→ **WORK REQUEST**
When you reach the line containing "r8: [132 210" in the entries below, repeat it and each line after it exactly until the entries end.

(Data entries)
-- -- --

A small network was shown many inputs. Here are its activations along a few directions, one row for each input.
Each table varies a few parts of the input and shows all the possible inputs, shuffled.
A made-up example of a description, with smaller parts first: one of 3 separate values, together with either a single point or one of 11 places along a line or (one of 4 places along a line, together with one of 8 places around a ring).
Shared parts are said once, and a part with two or three values counts as separate values.
In the rows, zero is written as 128.

A family of inputs:
r1: [173  97  89 121 149  52 131 204  95 103 127]
r2: [ 94 155 144 157 145 167 156  92 166 165 151]
r3: [ 91 100 138 110 143 161 144 100 127 170 155]
r4: [130  99 177 151 110 155 103 109 119 118 153]
r5: [184 100  99 123 154  58 126 205  98 102 118]
r6: [115 145 181 165 120 154 116 101 118 157 138]
r7: [123  94 140 131 147 164 130  93 160 112 182]
r8: [132 210 108  85  65 135 116 102 160 132  31]
r9: [194 104 112 124 158  63 125 208 101 100 108]
r10: [163  94  82 123 150  46 136 200  89 102 134]
r11: [104 210  96  77  62 165 116 114 121  96  59]
r12: [114 159 172 176 134 159 124  97 159 139 151]
r13: [147  93  74 119 149  40 142 194  80 100 142]
r14: [120  79 147 118 130 159 117 102 119 132 170]
r15: [104 196  96  93  70 140 105  95 137 144  18]
r16: [132 114 168 163 129 158 115 100 160  98 163]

-- -- --

→ **ANSWER SPACE**
r8: [132 210 108  85  65 135 116 102 160 132  31]
r9: [194 104 112 124 158  63 125 208 101 100 108]
r10: [163  94  82 123 150  46 136 200  89 102 134]
r11: [104 210  96  77  62 165 116 114 121  96  59]
r12: [114 159 172 176 134 159 124  97 159 139 151]
r13: [147  93  74 119 149  40 142 194  80 100 142]
r14: [120  79 147 118 130 159 117 102 119 132 170]
r15: [104 196  96  93  70 140 105  95 137 144  18]
r16: [132 114 168 163 129 158 115 100 160  98 163]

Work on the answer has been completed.